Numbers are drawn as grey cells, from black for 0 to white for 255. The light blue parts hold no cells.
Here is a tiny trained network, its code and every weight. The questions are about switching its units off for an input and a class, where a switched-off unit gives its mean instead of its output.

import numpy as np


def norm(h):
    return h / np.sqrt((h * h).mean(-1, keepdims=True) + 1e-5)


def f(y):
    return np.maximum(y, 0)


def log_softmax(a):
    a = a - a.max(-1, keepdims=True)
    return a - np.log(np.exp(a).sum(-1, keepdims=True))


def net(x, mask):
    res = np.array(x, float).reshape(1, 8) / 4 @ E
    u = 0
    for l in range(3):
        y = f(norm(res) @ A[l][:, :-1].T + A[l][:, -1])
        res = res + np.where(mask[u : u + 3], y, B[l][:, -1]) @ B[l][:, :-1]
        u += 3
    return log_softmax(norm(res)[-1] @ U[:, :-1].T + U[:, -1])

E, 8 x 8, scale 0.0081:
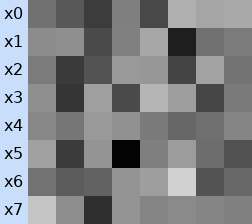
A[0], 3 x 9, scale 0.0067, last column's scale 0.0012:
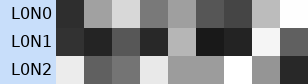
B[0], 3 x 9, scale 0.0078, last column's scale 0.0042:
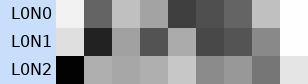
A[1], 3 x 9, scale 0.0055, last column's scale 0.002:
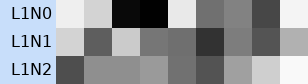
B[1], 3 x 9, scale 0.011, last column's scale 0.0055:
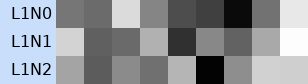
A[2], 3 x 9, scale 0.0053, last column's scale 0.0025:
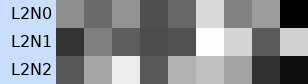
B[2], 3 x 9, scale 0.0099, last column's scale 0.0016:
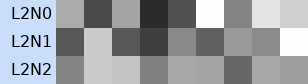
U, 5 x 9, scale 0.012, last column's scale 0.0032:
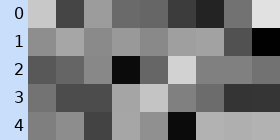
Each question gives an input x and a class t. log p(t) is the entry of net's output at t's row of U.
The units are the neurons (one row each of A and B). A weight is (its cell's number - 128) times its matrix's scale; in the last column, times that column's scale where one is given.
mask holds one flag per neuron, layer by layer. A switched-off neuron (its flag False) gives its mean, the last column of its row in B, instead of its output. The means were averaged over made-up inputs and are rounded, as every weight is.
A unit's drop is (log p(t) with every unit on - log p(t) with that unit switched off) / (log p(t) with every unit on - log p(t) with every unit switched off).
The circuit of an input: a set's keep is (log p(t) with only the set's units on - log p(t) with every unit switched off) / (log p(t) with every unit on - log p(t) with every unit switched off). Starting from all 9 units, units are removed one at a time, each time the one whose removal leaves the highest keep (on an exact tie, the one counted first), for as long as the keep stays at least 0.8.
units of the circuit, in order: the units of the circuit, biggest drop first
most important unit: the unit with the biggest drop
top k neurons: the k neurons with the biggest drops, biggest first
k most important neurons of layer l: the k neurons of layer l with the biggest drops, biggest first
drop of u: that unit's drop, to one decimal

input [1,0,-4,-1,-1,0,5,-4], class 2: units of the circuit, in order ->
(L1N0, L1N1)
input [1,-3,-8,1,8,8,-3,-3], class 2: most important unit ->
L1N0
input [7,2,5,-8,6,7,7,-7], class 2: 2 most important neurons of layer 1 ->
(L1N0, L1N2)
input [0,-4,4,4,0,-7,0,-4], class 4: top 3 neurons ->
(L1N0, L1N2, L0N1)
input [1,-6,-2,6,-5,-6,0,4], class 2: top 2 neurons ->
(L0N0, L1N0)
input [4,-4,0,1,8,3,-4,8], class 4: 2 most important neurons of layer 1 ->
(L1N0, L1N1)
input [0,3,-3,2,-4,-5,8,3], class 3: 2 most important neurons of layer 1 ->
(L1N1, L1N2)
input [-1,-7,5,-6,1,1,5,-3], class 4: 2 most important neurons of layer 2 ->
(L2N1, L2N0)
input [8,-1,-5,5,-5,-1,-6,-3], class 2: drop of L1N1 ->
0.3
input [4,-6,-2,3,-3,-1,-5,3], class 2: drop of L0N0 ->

> Exercise description:
Word for word, copy all the entries above, but with no pictures.

> Solution for this problem:
Numbers are drawn as grey cells, from black for 0 to white for 255. The light blue parts hold no cells.
Here is a tiny trained network, its code and every weight. The questions are about switching its units off for an input and a class, where a switched-off unit gives its mean instead of its output.

import numpy as np


def norm(h):
    return h / np.sqrt((h * h).mean(-1, keepdims=True) + 1e-5)


def f(y):
    return np.maximum(y, 0)


def log_softmax(a):
    a = a - a.max(-1, keepdims=True)
    return a - np.log(np.exp(a).sum(-1, keepdims=True))


def net(x, mask):
    res = np.array(x, float).reshape(1, 8) / 4 @ E
    u = 0
    for l in range(3):
        y = f(norm(res) @ A[l][:, :-1].T + A[l][:, -1])
        res = res + np.where(mask[u : u + 3], y, B[l][:, -1]) @ B[l][:, :-1]
        u += 3
    return log_softmax(norm(res)[-1] @ U[:, :-1].T + U[:, -1])

E, 8 x 8, scale 0.0081:
A[0], 3 x 9, scale 0.0067, last column's scale 0.0012:
B[0], 3 x 9, scale 0.0078, last column's scale 0.0042:
A[1], 3 x 9, scale 0.0055, last column's scale 0.002:
B[1], 3 x 9, scale 0.011, last column's scale 0.0055:
A[2], 3 x 9, scale 0.0053, last column's scale 0.0025:
B[2], 3 x 9, scale 0.0099, last column's scale 0.0016:
U, 5 x 9, scale 0.012, last column's scale 0.0032:
Each question gives an input x and a class t. log p(t) is the entry of net's output at t's row of U.
The units are the neurons (one row each of A and B). A weight is (its cell's number - 128) times its matrix's scale; in the last column, times that column's scale where one is given.
mask holds one flag per neuron, layer by layer. A switched-off neuron (its flag False) gives its mean, the last column of its row in B, instead of its output. The means were averaged over made-up inputs and are rounded, as every weight is.
A unit's drop is (log p(t) with every unit on - log p(t) with that unit switched off) / (log p(t) with every unit on - log p(t) with every unit switched off).
The circuit of an input: a set's keep is (log p(t) with only the set's units on - log p(t) with every unit switched off) / (log p(t) with every unit on - log p(t) with every unit switched off). Starting from all 9 units, units are removed one at a time, each time the one whose removal leaves the highest keep (on an exact tie, the one counted first), for as long as the keep stays at least 0.8.
units of the circuit, in order: the units of the circuit, biggest drop first
most important unit: the unit with the biggest drop
top k neurons: the k neurons with the biggest drops, biggest first
k most important neurons of layer l: the k neurons of layer l with the biggest drops, biggest first
drop of u: that unit's drop, to one decimal

input [1,0,-4,-1,-1,0,5,-4], class 2: units of the circuit, in order ->
(L1N0, L1N1)
input [1,-3,-8,1,8,8,-3,-3], class 2: most important unit ->
L1N0
input [7,2,5,-8,6,7,7,-7], class 2: 2 most important neurons of layer 1 ->
(L1N0, L1N2)
input [0,-4,4,4,0,-7,0,-4], class 4: top 3 neurons ->
(L1N0, L1N2, L0N1)
input [1,-6,-2,6,-5,-6,0,4], class 2: top 2 neurons ->
(L0N0, L1N0)
input [4,-4,0,1,8,3,-4,8], class 4: 2 most important neurons of layer 1 ->
(L1N0, L1N1)
input [0,3,-3,2,-4,-5,8,3], class 3: 2 most important neurons of layer 1 ->
(L1N1, L1N2)
input [-1,-7,5,-6,1,1,5,-3], class 4: 2 most important neurons of layer 2 ->
(L2N1, L2N0)
input [8,-1,-5,5,-5,-1,-6,-3], class 2: drop of L1N1 ->
0.3
input [4,-6,-2,3,-3,-1,-5,3], class 2: drop of L0N0 ->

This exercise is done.